Records from a collection
******
A landscape with many valleys, sampled at points; each row gives a point and its height.
From any point a ball rolls to the lowest of the 2 points nearest to it. It stops when none of these is lower. Distance is the straight distance between rows; heights are no part of it.
J_281: [132 137  95 128 124 145 125 118 146 111 140 132 108  99  93 106 156 106
 127  98]  h=616
J_622: [157 120 152 156 173  85 126  85 103 123 130 143 160 106  81  63 151 107
 107 134]  h=359
J_329: [ 93 115 189  80 149 113 161 138 102 150 203  99 128 234 137  81 149 204
 161 132]  h=808
J_846: [139 115 158 145 143 122 156 144 108 204 192 111 104 181 133 122 130 125
 173 161]  h=870
J_563: [111  91  83 133 115 113 140  86 113 115 109  70  76 159 117 174 145 157
 121 225]  h=381
J_62: [115 130 153  95 149 142 102 113 113  66 131 140 139  57 143 142 156  96
  45 115]  h=757
J_23: [147 152 139 165 151 140 123 152 156 102  86 128 175 126 167 102  92  84
 141  36]  h=279
J_860: [155 119 124 136 129 124 100 154 132 127  89 133 121 124 128 163  62 109
 111 101]  h=248
J_3: [108  90  76 129  95 134 129 103 125 121 114  69  43 149  96 143 143 140
 129 166]  h=495
J_486: [121 127 125 159 175 118 132 119 119 135 161 179 123 123  81 100 192 133
 148  75]  h=740
J_577: [171 108  88  96  98  94 139  93 132 151 121 168 101 158 123  83 137 123
 136 147]  h=256
J_169: [151  89  98 108  72 134 113 104 176 117 115 140 110 109 165 170 114 104
  82 175]  h=413
J_119: [119  78 160  86 156 131 174 152 142 158 167 159 111 209 158  63 112 185
 165 105]  h=758
J_465: [147 147 149 155 154 127 107 188 132 130  93 120 139 144 113 135  73 115
 149  82]  h=173
J_590: [109  99 188  82 159 145 180 143 148 136 190 122 141 221 160  50 123 199
 155 118]  h=785
J_827: [141 159 128 127 118 139 160 143 104 155 118  91 131 145 154  87  79 121
 165 102]  h=626
J_873: [127 152 140 121 181 134 101 120  88  70 159 133 158  74 114 180 165  85
  76 108]  h=703
J_82: [ 94  95 108 107  89 169 115 133 149 102 139 116  46 109 149 176 145 130
  60 144]  h=739
J_384: [129 119 120  82 120 119 158 146 131 150 148 111  87 227 118  94 142 154
 202 148]  h=621
J_357: [ 96 138  90 112 122 126 152 104 100 151 132 168 115 115 140 116 119 172
 156  93]  h=841
J_424: [167  89 114  98 116  94 144 110 131 158 119 178 107 179 144  55 102 139
 155 108]  h=333
J_72: [158 119 130 121 107 102  97 145 136 108  78 116 136 134 114 153  77 115
 107 152]  h=304
J_840: [175  98 133 148 143 118 121 150 170 165 116 171 127 158 118 100 124  93
 162 106]  h=446
J_809: [130 131 135 162 109 153 130 131 179 124  87 119 157  91 194  92  88  95
 134  50]  h=337
J_922: [169 133 153 124 149 113 154 128 130 149 126 118 143 165 132  28 128 114
 144  99]  h=221
J_990: [141 146 114 115 117 159  98 156 137 107 151 153 119 104 135 204 148  94
  76 164]  h=437
J_747: [ 93 117 132 109  99 162 110 136 118  82 132  78  52 104 127 153 137 137
  49 138]  h=809
J_587: [177 100 109 142 154 106 117 111 150 132 123 203 150  98 145 137 128  60
 126  83]  h=526
J_545: [106 109 125 126 105 123 137  97 127 114 109  81 119 124 115 172 129 159
 110 227]  h=471
J_293: [ 89 132  88 138 122 139 146 104 126 142 149 168 118 101 113 154 162 170
 132 129]  h=773
J_151: [169 151 148 108 119  84 115 101 124 125 100 132 192 124 126  88 105 111
 132 162]  h=464
J_192: [ 83  93  76 130 107 136 129 123 116 136 104 116  62 135 150 207  96 168
 136 149]  h=176
J_21: [ 99 172 142 148 180 132 124 145  91 132 138 148 177  87 134 179 119 130
 146 106]  h=605
J_939: [162 147 161 101 131 129 156 155 144 128 129  99 140 222 127  24 136 125
 166 108]  h=172
J_559: [137 106 132 160 135 115 104 140 155 120  97 167 138 111  97 148 132 135
 117 133]  h=291
J_666: [137 181 134 114 136 119 119 138 141  86  88 156 218 117 151 111 118 102
 162  81]  h=604
J_34: [143 148 100 117 119 120 100 125  73 118 137 102  98 140 100 193 113 145
  74 162]  h=792
J_598: [108 136 144 119  91 137 113 142 165  98  76 118 171  85 163 138  89 127
 129 122]  h=463
J_11: [133 122 109 128 104 129 144 158 139 139 116  96  78 189 104 129 118 128
 199 132]  h=603
J_429: [166 120  81 133 111 124 115 113 133 128 127 139 124 151  87 163 176 121
  93 199]  h=264
J_977: [117 104 196 110 163 106 153 153 128 176 196 133 133 210 107  89 162 179
 166 149]  h=827
J_24: [155 144  89 124 121 107 125 102  53 160 150  98  99 162 111 163 100 137
 100 154]  h=824
J_332: [147 150 127 110 130 104 126 128 155 122 103 190 178 146 138  98 128 122
 185 106]  h=630
J_164: [107 150  79  90  81 155 134 127 125 109 114  89  91 122 131 158 103 139
 149 125]  h=907
J_544: [102  83 124 152 107 155 130 103 174 139 123 152 106  55 167 118 126 122
 104  96]  h=525
J_470: [148 100 135 151 130 122 153 124 136 185 132 137 124 125 150 119  98 118
 157 147]  h=524
J_878: [137 118 143 143 152 122  95 137 152  90  97 162 151  87 116 137 125 104
 106  95]  h=367
J_736: [142 158  86  71  71 142 101 119 136  85 110 109 111 114 123 143 117 109
 112 133]  h=923
J_752: [146 151 145 118 164 118 113 117 132  74 104 152 217  78 156 141 123  74
 134  76]  h=577
J_992: [148 133 137 170 178 124 135 143 111 129 139 130 101 151 102  64 133 117
 138  34]  h=812
J_656: [100 127 155 104 109 172 112 143 121  75 132  79  87  81 163 130 126 106
  48 112]  h=859
J_167: [ 99 162 147 150 137 138 156 146 101 156 121  99 156 123 162 108  84 150
 173  95]  h=600
J_43: [154 104 114 123  89 130 111 113 158 127 108 155 135  90 172 144  94  90
  93 125]  h=344
J_769: [118  79 134 107 145 116 169 128 116 199 207 165  84 198 148 101 145 168
 153 143]  h=672
J_735: [112  89  91 129 104 164 133 118 155 130 137 139  73  82 151 145 119 122
  82 108]  h=629
J_768: [125 155 156 124 112 122 154 146 140 118 103  66 139 199 103  38 139 146
 179 125]  h=138
J_620: [102 199 135 116 121 121 111 135  71 121 148 104 151 130  88 169 132 147
 136 133]  h=114
J_745: [103 154 150 151 136 148 170 113 137 134 134 118 170 105 149  53 153 145
 161 100]  h=563
J_726: [176 127  97 135 120 147 100 137 136 117 145 134 119 133 114 198 167  90
  54 199]  h=355
J_833: [ 88 147  95 108  99 137 154 122 107 144 121 114  95 132 130 126 102 170
 169 112]  h=879
J_491: [134 127 101 121  88 135 144 112 160 124 122 110 104 129 106  97 165 117
 162 153]  h=559
J_874: [135 130 101 149 143 121 121 123 119 159 148 186 167 108 134 183 134 127
 107 174]  h=466
J_689: [152  69  92 120  75 132 113 104 173 105  89  86  75 134 146 166 120 103
  93 199]  h=473
J_835: [136 124  96 149 155 126 115 103 142 109 147 172 115  92  79 123 193 106
 112 106]  h=676
J_523: [ 98  88  74 120 108 133 129 109 110 110 106  97  60 142 148 216 128 176
  87 191]  h=167
J_478: [120 105 173 144 146 110 154 128 122 180 156 112 126 174 103  83 154 147
 162 182]  h=849
J_124: [133 121  81 118  97 130 141 111 111 136 126  77  50 167 101 118 121 128
 152 130]  h=561
J_925: [ 84 118 132 158 133 131 165 104 132 141 124 147 143  72 138  88 149 160
 149 108]  h=623
J_641: [129 138 139 107  99 116 148  99 140 141 103 122 187 114 146  80 121 119
 166 160]  h=492
J_468: [177 110 153 146 165 113 141 153 134 184 157 166 135 156 123 104 124  92
 166 132]  h=478
J_646: [188 111 127 161 174 113 108 136 163 130 126 182 141 118 111 119 147  64
 153  89]  h=485
J_78: [129 149 123 126 187 134 116 138  95 101 154 165 176  69 146 190 133  81
 111  99]  h=657
J_374: [101 167 115 126 141 163 105 121  85 109 178 106  97  84 111 162 146 125
  87  94]  h=612
J_75: [ 84 156 154 141 154 147  94 152  91 121 182 110 130  94 137 227 155 144
  50 144]  h=691
J_914: [ 89 168 142 138 128 111 120 151  82 149 135  91 132 155  95 175 113 174
 163 129]  h=201
J_425: [134 106 139 129 141  72 151  90  91 161 124 144 143 153 106  92 135 169
 119 191]  h=480
J_543: [116  98 153 106 166 122 160 150 113 180 194 171  98 206 141  94 126 184
 169  85]  h=724
J_704: [144 155 156 163 153 121 112 160 141  97  61 115 167 145 124  91  80 114
 142  59]  h=229
J_397: [171 122  89 134 123 107 132  91 108 162 144 142 100 148  89 114 153 112
 114 170]  h=137
J_824: [140  88 108 118  64 131 126 111 187 113  89  92  79 127 115 122 127 114
 139 159]  h=518
J_749: [106 138 162 115 152 135 103 134 133  73 106 151 191  49 184 158 116 107
  93  93]  h=527
J_521: [131 115 108 144 135 104 138 114 105 178 124 161 138 130 137 160 111 152
 128 171]  h=529
J_787: [111 155 128 120 126 134  91 140  71  97 147  97 108 122 112 206 134 147
  35 162]  h=753
J_400: [115 147 134 142 144 144 121 126  98 112 140 101 122  77 125 127 107 117
  92  90]  h=678
J_984: [129 108 103 124 137 106 160 107  98 198 172 170 119 168 152 135 141 175
 148 168]  h=601
J_793: [ 95 165 147 143 150 141 142 148 123 142 124 135 180  95 144 135 120 133
 167 106]  h=564
J_64: [170 113 138 130 152 124  91 108 157  63 110 140 162  74 141 136 137  50
  78  95]  h=438
J_344: [171 119 130 106 123 104 142 150 150 141  96 161 137 204 168  63  93 130
 168  74]  h=386
J_579: [119 134 190 105 120 140  79 159 168  64  89 132 174  71 177 154 118  96
  80 126]  h=472
J_321: [117 116 112 156 109 161 147 118 145 135 123 119 118  80 164  93 100 111
 131  73]  h=417
J_443: [ 87 150 146 146 150 138 117 119  85 127 156 118 152  81 125 203 150 172
  77 169]  h=625
J_180: [125 111 131 178 162 118 113 150 133 146 138 180 140 120 104 191 153 134
 122 140]  h=383
J_165: [152 140 138 142 154 107 129  99 110 119 122 126 159 126 115  55 126 108
 126  96]  h=288
J_129: [100 125 124 145 118 127 119 112 100 128 134 121 145 113 115 183 153 164
  79 207]  h=552
J_498: [151 118 145 134 138  85 120  92 114 140 111 137 162 117  94  92 139 128
 103 181]  h=422
J_790: [102 165 150 137 119 136 143 149 131 114 108  71 132 158  90  86 147 161
 164 120]  h=87
J_5: [117 168 156 145 132 135 112 138 127 100 126  81 144 126  68 110 161 126
 143 129]  h=158
J_187: [141 154 144  87  93 164  98 132 136  81 126  81 122  76 163 124 104  73
  73 125]  h=892
J_460: [116 113 147 120 102 143  96 146 168 108  97 139 155  82 172 177  90 111
  96 146]  h=415
J_47: [172  98 138 138 114  97 125 146 178 139  78 151 138 183 140  77  87 116
 171  98]  h=412
J_886: [101 143 144 123 106 131 171 110 136 146 116 107 153 132 152  70 133 151
 190 146]  h=523
J_970: [146 102 127 136 118 100 119 141 154 140  93 150 134 158  90 147 133 138
 155 169]  h=208
J_711: [122 149 112 134 129 165 124 127 103 136 177 126 114  82 130 190 139 104
  91 136]  h=530
J_204: [145 150 114  88  69 163 116 129 144  99 111  82 130 106 156 140  98  75
 117 152]  h=908
J_208: [ 96 129 155 173 146 119 116 155 111 148 125 113 121 131  91 181 107 173
 141 124]  h=290
J_101: [126 140 140 164 173 117 121 152 102 144 170 137 102 162  83 110 161 133
 157  49]  h=783
J_618: [ 94 184 146 132 131 135  91 145 110  88 138  97 140 113  70 164 165 149
 112 128]  h=214
J_772: [ 82  97 122 159 132 138 158 114 142 168 144 151 118  90 123 127 160 160
 140 145]  h=699
J_589: [ 89 172 132 120 114 162 131 144 147  89 111 115 164  75 155 132 120 131
 139 108]  h=509
J_41: [128 147 111  93  98 141 150 127 151 150 144 120 121 181 112  89 167 126
 206 160]  h=594

For each start below, name the point where the ball stops.
J_34 | J_563
J_374 | J_397
J_384 | J_43
J_772 | J_790
J_425 | J_790
J_204 | J_465
J_544 | J_465
J_666 | J_43
J_101 | J_43

Call two points neighbours if one is among the 2 nearest of the other. Go from one point of each pair to the other, from neighbour to neighbour, staying as low as possible. Name the highest point that can't be avoided.
J_43, J_397 | J_752
J_970, J_523 | J_384
J_559, J_790 | J_180
J_790, J_620 | J_618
******
Work task:
Task for the records above: copy every line in which the word "points" occurs.

Reply to the exercise:
A landscape with many valleys, sampled at points; each row gives a point and its height.
From any point a ball rolls to the lowest of the 2 points nearest to it. It stops when none of these is lower. Distance is the straight distance between rows; heights are no part of it.
Call two points neighbours if one is among the 2 nearest of the other. Go from one point of each pair to the other, from neighbour to neighbour, staying as low as possible. Name the highest point that can't be avoided.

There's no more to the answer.